BEGIN
Here is a tiny trained network, its code and every weight. The questions are about switching its units off for an input and a class, where a switched-off unit gives its printed mean instead of its output.

import numpy as np


def w(rows, s, z=0):
    codes = np.array(rows[::2]) - 128.0
    scale = np.full(codes.shape[1], s)
    scale[-1] = z or s
    return codes * scale


def norm(h):
    return h / np.sqrt((h * h).mean(-1, keepdims=True) + 1e-5)


def f(y):
    return np.maximum(y, 0)


def log_softmax(a):
    a = a - a.max(-1, keepdims=True)
    return a - np.log(np.exp(a).sum(-1, keepdims=True))


def net(x, mask):
    res = np.array(x, float).reshape(1, 6) / 4 @ E
    u = 0
    for l in range(4):
        y = f(norm(res) @ A[l][:, :-1].T + A[l][:, -1])
        res = res + np.where(mask[u : u + 4], y, B[l][:, -1]) @ B[l][:, :-1]
        u += 4
    return log_softmax(norm(res)[-1] @ U[:, :-1].T + U[:, -1])


A, B = {}, {}
E = w([
[154,48,92,150,141,210,62],'x0',
[101,124,161,164,14,209,170],'x1',
[179,131,200,102,139,160,230],'x2',
[86,92,141,2,60,160,170],'x3',
[115,38,179,126,225,36,109],'x4',
[52,148,80,130,148,134,190],'x5',
],0.008)
A[0] = w([
[123,161,224,158,90,50,254,109],'0.n0',
[242,197,146,158,197,152,41,5],'0.n1',
[143,147,194,98,149,130,133,116],'0.n2',
[252,176,73,123,153,183,150,83],'0.n3',
],0.0079,0.0019)
B[0] = w([
[133,215,224,125,89,134,128,254],'0.n0',
[111,162,119,99,92,160,21,214],'0.n1',
[119,147,69,199,37,103,199,170],'0.n2',
[2,27,70,53,205,53,26,196],'0.n3',
],0.0081,0.0057)
A[1] = w([
[179,122,175,73,99,107,106,63],'1.n0',
[64,190,119,107,165,140,146,40],'1.n1',
[151,131,113,250,125,141,103,247],'1.n2',
[35,141,106,253,100,41,104,128],'1.n3',
],0.0067,0.0011)
B[1] = w([
[160,133,73,95,108,76,235,194],'1.n0',
[215,129,96,106,178,73,138,196],'1.n1',
[200,229,207,72,157,137,89,216],'1.n2',
[202,171,137,1,93,23,82,254],'1.n3',
],0.0092,0.0036)
A[2] = w([
[102,150,169,91,109,141,91,35],'2.n0',
[129,68,105,180,85,208,132,220],'2.n1',
[147,129,92,22,228,83,154,233],'2.n2',
[178,59,114,133,117,255,103,254],'2.n3',
],0.0075,0.00082)
B[2] = w([
[90,182,156,65,203,190,128,175],'2.n0',
[169,153,123,31,170,158,63,155],'2.n1',
[139,147,139,135,252,104,174,253],'2.n2',
[118,63,68,85,126,134,60,184],'2.n3',
],0.015,0.0065)
A[3] = w([
[161,57,118,72,140,142,12,255],'3.n0',
[168,77,78,3,202,159,167,59],'3.n1',
[225,160,155,114,78,131,162,129],'3.n2',
[47,143,205,157,133,128,68,44],'3.n3',
],0.0079,0.00099)
B[3] = w([
[156,135,70,119,121,245,78,249],'3.n0',
[121,177,153,169,173,126,68,253],'3.n1',
[152,222,147,136,86,138,118,176],'3.n2',
[73,14,145,122,172,119,112,148],'3.n3',
],0.011,0.0078)
U = w([
[117,84,152,191,85,93,122,31],'0',
[149,117,86,61,172,213,20,185],'1',
[143,145,130,87,254,53,152,194],'2',
[168,192,223,75,52,169,221,189],'3',
[107,48,64,135,78,47,202,2],'4',
],0.0089,0.0032)

Each question gives the input, the list of numbers given to net, and the class t.
The units are the neurons (one row each of A and B). Each row of codes is followed by its name. A weight is (code - 128) times the scale printed after its matrix; where a second scale follows, it is the last column's (A, B and U).
mask holds one flag per neuron, layer by layer. A switched-off neuron (its flag False) gives its mean, the last column of its row in B, instead of its output. The means were averaged over made-up inputs and are rounded, as every weight is.
A unit's drop is (log p(t) with every unit on - log p(t) with that unit switched off) / (log p(t) with every unit on - log p(t) with every unit switched off).
The circuit of an input: a set's keep is (log p(t) with only the set's units on - log p(t) with every unit switched off) / (log p(t) with every unit on - log p(t) with every unit switched off). Starting from the 12 units with the biggest drops (on a tie, the unit counted first), units are removed one at a time, each time the one whose removal leaves the highest keep (on an exact tie, the one counted first), for as long as the keep stays at least 0.8.
circuit, biggest first: the units of the circuit, biggest drop first
most important unit: the unit with the biggest drop
top k neurons: the k neurons with the biggest drops, biggest first
top k neurons in layer l: the k neurons of layer l with the biggest drops, biggest first
drop when u is switched off: that unit's drop, to one decimal
input [-4,3,-1,3,3,5], class 3: circuit, biggest first -> (0.n0 0.n3)
input [-6,-3,8,8,6,-5], class 3: most important unit -> 0.n0
input [1,-4,2,1,-5,5], class 2: circuit, biggest first -> (2.n2 3.n0)
input [0,4,1,3,4,7], class 3: circuit, biggest first -> (0.n3 0.n0)
input [2,5,-3,-4,-2,7], class 3: top 2 neurons -> (0.n3 2.n3)
input [-6,-5,5,6,-2,-4], class 3: top 3 neurons in layer 0 -> (0.n0 0.n2 0.n3)
input [-7,-5,7,-6,2,-2], class 3: top 2 neurons -> (0.n0 0.n2)
input [-2,5,-8,-6,-1,2], class 3: top 2 neurons -> (1.n3 0.n3)
input [5,7,7,8,-7,3], class 1: top 2 neurons in layer 2 -> (2.n3 2.n1)
input [-3,-3,8,-1,2,-3], class 3: top 2 neurons -> (0.n0 0.n2)
input [-2,-8,-4,2,-7,1], class 2: top 2 neurons in layer 2 -> (2.n2 2.n3)
input [-1,-5,2,7,-6,-7], class 2: top 2 neurons in layer 0 -> (0.n3 0.n1)
input [1,-7,-2,6,-5,2], class 2: drop when 2.n2 is switched off -> 0.5
input [-2,2,0,4,5,-6], class 3: drop when 0.n2 is switched off -> 0.1
input [4,-8,8,4,-5,5], class 2: drop when 2.n2 is switched off -> 0.3
input [1,0,-5,-5,-2,6], class 2: top neuron -> (2.n2)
END
■ **EXERCISE BRIEF**: This task calls for each line of the material that contains "where".

■ **EXERCISE RESULT**:
Here is a tiny trained network, its code and every weight. The questions are about switching its units off for an input and a class, where a switched-off unit gives its printed mean instead of its output.
        res = res + np.where(mask[u : u + 4], y, B[l][:, -1]) @ B[l][:, :-1]
The units are the neurons (one row each of A and B). Each row of codes is followed by its name. A weight is (code - 128) times the scale printed after its matrix; where a second scale follows, it is the last column's (A, B and U).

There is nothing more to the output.